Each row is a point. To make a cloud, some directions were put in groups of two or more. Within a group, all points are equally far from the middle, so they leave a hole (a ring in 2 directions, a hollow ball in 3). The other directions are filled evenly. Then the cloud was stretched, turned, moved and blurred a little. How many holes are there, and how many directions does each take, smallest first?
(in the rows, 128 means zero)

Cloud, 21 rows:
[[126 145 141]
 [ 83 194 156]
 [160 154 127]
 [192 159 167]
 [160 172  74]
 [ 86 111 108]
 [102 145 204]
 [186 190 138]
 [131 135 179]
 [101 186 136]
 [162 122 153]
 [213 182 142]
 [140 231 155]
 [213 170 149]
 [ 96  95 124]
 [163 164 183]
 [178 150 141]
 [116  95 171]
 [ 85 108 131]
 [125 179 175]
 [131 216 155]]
...
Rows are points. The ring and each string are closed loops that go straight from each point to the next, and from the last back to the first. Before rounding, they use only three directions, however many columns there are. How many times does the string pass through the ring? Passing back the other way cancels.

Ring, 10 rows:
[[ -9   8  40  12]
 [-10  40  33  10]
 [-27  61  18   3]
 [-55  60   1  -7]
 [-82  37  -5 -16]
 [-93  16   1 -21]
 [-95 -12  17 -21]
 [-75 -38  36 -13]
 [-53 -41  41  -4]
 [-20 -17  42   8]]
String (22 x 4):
--
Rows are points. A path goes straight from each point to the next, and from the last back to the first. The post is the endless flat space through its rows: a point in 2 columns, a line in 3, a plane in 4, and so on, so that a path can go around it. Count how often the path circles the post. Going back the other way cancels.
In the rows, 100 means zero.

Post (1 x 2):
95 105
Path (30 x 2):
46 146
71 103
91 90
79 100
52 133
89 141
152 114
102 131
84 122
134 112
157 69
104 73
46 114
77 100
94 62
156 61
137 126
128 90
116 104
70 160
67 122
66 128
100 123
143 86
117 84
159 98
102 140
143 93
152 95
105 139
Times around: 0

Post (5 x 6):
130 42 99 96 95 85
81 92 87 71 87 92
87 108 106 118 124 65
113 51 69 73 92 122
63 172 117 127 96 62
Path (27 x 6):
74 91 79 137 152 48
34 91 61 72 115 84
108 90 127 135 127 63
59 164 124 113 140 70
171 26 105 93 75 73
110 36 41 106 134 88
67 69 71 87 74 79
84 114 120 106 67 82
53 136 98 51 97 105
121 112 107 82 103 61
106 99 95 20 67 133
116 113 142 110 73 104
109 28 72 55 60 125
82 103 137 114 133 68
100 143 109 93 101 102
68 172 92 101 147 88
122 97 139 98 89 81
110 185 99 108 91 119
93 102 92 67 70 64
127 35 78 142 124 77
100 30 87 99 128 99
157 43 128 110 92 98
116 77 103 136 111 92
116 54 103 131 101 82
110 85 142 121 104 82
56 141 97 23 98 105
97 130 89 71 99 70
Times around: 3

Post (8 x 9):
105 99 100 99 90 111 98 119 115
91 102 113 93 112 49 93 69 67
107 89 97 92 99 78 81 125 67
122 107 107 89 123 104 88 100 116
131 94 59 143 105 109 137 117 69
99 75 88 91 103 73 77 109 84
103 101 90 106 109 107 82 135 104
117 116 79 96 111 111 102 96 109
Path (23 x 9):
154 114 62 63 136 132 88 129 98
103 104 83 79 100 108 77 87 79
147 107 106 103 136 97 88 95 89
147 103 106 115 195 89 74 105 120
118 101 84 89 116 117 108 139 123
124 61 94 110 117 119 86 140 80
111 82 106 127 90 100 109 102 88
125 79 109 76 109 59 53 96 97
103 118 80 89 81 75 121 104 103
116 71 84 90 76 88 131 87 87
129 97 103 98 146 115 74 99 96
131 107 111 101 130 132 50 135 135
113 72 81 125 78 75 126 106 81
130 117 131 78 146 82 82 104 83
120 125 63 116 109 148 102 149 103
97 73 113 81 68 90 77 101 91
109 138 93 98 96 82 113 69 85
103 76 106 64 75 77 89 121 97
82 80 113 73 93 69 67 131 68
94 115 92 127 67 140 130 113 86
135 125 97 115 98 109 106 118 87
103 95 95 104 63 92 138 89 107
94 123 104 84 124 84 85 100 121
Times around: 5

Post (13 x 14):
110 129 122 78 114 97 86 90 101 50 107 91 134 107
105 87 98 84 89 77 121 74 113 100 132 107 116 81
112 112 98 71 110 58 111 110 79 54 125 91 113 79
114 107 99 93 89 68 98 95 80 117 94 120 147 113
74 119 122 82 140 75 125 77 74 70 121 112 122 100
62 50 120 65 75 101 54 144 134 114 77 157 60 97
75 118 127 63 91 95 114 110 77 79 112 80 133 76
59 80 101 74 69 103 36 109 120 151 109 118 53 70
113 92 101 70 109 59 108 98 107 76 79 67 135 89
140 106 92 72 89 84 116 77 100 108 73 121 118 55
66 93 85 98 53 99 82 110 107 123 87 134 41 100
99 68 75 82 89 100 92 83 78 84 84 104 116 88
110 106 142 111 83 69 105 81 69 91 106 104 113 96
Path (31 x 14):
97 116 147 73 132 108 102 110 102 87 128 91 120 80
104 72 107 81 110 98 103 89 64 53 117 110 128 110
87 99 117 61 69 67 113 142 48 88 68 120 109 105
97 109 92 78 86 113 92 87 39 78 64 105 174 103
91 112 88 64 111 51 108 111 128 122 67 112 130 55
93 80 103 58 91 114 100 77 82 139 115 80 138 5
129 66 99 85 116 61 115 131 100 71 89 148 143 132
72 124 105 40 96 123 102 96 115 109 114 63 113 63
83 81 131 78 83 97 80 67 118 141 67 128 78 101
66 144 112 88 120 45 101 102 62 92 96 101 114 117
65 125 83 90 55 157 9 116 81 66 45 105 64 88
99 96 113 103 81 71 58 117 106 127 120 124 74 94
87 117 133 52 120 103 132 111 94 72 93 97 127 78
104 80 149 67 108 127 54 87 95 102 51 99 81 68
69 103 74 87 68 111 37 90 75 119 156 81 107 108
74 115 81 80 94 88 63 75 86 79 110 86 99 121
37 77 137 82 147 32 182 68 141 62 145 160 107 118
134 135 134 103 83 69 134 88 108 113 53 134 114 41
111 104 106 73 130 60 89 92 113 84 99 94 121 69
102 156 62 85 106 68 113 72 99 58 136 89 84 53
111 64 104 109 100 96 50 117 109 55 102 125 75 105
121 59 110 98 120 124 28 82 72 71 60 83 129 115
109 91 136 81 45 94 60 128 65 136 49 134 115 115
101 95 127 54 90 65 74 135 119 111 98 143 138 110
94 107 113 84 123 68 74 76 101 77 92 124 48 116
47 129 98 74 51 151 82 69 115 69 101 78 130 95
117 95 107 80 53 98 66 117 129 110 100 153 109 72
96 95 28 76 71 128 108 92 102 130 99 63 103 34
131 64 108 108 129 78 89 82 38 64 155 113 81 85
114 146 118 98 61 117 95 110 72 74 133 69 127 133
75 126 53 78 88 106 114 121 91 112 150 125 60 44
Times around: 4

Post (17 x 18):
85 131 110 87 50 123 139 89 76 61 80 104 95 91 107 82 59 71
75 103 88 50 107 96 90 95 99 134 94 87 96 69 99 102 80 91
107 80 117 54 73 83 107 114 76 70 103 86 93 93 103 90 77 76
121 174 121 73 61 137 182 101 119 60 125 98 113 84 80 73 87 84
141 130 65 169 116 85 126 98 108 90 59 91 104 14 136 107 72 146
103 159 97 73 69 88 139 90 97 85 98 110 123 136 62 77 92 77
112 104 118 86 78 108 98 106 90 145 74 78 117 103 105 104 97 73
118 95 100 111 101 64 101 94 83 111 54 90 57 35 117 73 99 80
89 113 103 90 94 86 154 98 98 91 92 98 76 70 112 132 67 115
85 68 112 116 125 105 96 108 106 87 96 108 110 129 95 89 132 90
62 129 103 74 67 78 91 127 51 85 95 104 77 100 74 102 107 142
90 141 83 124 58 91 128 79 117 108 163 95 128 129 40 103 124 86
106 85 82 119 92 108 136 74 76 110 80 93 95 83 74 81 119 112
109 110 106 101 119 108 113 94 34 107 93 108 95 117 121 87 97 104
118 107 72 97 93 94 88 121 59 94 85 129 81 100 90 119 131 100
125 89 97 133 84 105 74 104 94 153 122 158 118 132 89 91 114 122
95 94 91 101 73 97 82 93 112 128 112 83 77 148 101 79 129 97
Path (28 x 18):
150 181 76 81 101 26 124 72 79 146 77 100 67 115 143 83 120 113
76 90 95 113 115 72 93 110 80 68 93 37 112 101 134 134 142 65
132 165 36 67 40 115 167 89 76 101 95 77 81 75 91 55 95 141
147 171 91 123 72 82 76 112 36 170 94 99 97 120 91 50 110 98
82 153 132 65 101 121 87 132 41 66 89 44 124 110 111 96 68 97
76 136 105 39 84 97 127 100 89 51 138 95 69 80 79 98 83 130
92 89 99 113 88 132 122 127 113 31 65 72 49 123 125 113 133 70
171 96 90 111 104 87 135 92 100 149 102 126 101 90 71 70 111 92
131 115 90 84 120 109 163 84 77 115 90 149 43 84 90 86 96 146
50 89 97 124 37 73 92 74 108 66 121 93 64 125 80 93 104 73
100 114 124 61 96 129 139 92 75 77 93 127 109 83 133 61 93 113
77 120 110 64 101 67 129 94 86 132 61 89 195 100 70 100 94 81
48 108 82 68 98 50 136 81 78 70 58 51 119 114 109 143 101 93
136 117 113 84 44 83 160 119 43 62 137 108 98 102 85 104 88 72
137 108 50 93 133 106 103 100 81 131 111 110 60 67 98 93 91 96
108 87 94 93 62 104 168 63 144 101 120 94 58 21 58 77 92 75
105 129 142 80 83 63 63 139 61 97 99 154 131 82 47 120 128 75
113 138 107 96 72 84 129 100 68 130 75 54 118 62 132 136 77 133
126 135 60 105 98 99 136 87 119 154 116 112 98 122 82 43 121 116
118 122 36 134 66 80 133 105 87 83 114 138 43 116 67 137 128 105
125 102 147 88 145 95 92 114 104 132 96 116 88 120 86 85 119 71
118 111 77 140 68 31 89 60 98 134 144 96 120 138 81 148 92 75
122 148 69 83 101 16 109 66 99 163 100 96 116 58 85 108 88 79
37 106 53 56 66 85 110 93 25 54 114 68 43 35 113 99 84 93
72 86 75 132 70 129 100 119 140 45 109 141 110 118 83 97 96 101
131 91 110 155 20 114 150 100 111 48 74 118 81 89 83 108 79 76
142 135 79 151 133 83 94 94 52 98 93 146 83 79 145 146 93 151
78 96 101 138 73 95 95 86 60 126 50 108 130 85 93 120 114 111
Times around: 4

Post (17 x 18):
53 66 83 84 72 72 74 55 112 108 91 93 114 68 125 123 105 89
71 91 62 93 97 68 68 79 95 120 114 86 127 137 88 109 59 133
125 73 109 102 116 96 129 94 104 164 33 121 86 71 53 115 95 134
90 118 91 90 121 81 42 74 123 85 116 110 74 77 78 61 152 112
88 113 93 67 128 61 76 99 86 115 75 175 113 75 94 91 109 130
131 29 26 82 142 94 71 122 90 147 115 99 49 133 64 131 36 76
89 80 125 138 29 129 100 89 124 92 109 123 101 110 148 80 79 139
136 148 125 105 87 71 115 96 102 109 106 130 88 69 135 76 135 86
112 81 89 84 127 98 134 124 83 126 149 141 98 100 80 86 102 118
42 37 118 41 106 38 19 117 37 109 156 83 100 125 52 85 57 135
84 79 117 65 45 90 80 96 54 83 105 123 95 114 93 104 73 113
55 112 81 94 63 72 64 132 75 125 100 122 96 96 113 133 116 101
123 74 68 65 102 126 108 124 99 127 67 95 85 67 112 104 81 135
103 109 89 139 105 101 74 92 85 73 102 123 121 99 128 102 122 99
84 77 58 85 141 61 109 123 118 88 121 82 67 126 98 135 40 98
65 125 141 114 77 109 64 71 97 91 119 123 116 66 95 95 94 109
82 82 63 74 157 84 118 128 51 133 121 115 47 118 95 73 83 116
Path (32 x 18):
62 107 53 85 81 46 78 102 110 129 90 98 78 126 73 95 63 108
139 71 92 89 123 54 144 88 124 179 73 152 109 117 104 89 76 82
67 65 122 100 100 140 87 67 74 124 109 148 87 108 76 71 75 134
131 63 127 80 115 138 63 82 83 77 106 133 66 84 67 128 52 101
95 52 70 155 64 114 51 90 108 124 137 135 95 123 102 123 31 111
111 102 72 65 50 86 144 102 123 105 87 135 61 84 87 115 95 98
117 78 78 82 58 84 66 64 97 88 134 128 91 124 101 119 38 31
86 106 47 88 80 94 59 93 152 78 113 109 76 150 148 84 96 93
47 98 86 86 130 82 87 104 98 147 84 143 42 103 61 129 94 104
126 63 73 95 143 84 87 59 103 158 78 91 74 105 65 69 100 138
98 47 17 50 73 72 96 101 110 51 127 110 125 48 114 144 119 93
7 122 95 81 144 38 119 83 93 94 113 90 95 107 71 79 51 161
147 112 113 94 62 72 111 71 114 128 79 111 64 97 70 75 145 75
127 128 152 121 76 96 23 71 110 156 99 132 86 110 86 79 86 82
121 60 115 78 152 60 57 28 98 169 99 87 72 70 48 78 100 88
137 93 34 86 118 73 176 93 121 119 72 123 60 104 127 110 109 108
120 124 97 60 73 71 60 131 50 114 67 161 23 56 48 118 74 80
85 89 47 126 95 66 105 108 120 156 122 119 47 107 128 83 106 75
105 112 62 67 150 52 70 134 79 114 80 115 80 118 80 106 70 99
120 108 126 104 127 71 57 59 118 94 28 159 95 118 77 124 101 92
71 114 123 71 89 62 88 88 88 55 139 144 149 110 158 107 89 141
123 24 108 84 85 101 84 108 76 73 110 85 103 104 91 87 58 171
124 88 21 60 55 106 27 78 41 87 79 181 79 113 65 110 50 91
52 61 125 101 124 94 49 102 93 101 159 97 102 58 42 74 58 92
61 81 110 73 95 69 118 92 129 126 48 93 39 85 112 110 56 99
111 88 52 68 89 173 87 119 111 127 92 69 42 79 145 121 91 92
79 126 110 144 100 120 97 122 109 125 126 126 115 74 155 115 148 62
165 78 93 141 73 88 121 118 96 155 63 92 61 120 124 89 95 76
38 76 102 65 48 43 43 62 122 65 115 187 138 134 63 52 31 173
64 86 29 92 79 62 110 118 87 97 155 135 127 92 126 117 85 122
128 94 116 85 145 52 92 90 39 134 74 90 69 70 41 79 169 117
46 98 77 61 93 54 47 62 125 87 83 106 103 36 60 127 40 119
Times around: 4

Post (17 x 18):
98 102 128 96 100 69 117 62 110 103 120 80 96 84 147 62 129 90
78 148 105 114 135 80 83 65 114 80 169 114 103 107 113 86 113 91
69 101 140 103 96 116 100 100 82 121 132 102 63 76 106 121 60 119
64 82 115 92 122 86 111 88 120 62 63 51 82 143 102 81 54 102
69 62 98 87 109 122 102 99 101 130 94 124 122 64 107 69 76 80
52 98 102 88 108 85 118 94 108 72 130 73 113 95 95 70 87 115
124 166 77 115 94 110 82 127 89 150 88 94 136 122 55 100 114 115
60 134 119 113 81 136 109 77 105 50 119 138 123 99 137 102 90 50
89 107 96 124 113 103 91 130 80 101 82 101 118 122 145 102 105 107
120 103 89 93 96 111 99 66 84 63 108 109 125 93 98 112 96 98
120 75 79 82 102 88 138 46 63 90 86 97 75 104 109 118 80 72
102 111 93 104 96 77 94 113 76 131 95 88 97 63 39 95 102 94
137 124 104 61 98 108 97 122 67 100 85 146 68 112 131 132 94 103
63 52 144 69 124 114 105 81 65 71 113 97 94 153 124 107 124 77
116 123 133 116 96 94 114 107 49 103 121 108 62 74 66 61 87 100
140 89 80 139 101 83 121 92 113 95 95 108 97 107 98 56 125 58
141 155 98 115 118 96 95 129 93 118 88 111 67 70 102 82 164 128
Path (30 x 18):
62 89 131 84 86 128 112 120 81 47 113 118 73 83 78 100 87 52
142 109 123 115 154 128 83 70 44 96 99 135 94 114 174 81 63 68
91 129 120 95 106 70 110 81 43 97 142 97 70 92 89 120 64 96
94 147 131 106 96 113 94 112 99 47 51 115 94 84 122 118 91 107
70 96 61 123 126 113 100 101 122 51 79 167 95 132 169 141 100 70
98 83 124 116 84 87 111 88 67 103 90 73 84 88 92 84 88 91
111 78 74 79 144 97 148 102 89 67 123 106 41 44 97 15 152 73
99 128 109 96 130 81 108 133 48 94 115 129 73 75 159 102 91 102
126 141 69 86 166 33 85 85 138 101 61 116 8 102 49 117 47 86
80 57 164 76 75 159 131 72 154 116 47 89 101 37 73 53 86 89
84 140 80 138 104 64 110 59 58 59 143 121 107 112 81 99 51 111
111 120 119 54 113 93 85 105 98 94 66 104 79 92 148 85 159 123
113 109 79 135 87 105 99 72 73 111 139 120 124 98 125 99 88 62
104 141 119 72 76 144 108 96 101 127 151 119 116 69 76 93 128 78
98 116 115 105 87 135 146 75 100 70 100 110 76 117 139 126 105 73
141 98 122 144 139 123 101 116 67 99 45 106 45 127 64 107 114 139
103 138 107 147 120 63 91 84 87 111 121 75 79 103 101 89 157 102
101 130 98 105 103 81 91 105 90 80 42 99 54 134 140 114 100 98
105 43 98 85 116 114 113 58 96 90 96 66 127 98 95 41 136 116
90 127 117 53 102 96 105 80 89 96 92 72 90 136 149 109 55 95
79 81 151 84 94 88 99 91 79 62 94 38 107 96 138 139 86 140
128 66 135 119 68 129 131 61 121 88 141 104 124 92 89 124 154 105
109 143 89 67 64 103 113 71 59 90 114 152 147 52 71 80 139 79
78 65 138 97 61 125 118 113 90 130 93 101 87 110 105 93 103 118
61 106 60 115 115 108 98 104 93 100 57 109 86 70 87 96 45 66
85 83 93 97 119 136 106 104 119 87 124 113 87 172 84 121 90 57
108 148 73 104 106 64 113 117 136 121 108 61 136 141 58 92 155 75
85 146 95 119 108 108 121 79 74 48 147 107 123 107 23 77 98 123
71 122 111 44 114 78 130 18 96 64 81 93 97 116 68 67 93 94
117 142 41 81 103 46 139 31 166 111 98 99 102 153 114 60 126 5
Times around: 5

Exercise brief: Beginning at the line above that contains "136 117 113", return each line exactly through the line that contains "113 138 107", and no others.

Response:
136 117 113 84 44 83 160 119 43 62 137 108 98 102 85 104 88 72
137 108 50 93 133 106 103 100 81 131 111 110 60 67 98 93 91 96
108 87 94 93 62 104 168 63 144 101 120 94 58 21 58 77 92 75
105 129 142 80 83 63 63 139 61 97 99 154 131 82 47 120 128 75
113 138 107 96 72 84 129 100 68 130 75 54 118 62 132 136 77 133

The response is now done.